==== Material shown

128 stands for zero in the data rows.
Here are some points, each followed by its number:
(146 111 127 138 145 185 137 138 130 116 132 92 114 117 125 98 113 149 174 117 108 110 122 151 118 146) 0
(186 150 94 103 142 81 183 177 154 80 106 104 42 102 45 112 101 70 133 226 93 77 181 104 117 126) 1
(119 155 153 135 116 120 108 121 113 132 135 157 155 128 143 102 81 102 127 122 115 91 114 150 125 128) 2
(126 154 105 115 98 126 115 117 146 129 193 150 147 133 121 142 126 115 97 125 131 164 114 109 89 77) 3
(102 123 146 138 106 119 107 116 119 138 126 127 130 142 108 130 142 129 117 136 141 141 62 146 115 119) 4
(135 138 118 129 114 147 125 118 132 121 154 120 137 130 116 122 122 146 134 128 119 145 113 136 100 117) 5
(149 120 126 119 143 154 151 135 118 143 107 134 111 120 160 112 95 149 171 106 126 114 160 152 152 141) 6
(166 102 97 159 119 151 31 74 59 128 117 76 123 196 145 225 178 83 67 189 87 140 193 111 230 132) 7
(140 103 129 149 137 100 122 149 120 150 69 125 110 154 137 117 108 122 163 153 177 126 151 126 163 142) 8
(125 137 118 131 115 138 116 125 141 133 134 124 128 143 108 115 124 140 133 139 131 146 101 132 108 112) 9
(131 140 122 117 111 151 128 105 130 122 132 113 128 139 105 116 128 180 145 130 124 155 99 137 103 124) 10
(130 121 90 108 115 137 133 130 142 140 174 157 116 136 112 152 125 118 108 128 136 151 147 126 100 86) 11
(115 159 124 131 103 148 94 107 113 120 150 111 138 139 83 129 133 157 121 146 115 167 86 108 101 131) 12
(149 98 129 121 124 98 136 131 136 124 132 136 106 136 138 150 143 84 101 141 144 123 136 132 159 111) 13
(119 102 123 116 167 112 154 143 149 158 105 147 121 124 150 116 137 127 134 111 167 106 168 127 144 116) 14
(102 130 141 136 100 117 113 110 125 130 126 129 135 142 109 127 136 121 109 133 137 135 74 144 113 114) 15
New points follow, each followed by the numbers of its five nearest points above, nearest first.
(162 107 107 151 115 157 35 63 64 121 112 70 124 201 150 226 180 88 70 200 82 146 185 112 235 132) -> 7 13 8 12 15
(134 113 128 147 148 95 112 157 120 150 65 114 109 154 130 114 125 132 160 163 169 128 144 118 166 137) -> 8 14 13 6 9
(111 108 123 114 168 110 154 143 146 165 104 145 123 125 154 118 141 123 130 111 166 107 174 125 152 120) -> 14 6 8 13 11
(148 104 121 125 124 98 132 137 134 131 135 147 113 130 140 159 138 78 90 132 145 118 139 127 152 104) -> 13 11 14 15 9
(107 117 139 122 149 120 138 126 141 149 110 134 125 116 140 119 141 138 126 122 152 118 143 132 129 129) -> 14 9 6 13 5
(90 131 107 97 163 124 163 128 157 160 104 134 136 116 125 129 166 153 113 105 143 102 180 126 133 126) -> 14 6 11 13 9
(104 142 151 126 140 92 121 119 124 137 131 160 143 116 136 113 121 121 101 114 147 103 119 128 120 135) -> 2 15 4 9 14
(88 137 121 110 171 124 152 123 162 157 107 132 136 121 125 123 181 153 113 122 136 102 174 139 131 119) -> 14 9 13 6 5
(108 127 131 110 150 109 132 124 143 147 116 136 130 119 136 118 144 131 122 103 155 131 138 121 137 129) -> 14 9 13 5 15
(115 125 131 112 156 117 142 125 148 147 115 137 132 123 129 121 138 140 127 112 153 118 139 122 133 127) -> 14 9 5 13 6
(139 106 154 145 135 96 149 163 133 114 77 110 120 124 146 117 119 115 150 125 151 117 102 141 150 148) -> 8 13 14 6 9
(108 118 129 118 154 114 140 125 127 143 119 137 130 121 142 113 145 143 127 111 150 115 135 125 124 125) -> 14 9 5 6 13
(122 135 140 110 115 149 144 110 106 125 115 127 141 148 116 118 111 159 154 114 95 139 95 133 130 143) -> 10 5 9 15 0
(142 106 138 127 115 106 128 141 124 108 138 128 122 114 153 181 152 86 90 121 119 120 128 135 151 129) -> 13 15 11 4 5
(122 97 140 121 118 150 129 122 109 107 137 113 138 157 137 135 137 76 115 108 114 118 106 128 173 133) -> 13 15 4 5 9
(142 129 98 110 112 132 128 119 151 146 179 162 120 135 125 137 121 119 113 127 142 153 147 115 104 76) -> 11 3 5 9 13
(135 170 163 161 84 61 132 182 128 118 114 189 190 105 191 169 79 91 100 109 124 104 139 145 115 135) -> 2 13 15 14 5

========

◆ **Prompt**
Go through the records and pull out each line that includes the word "points".

◆ **Finished task**
Here are some points, each followed by its number:
New points follow, each followed by the numbers of its five nearest points above, nearest first.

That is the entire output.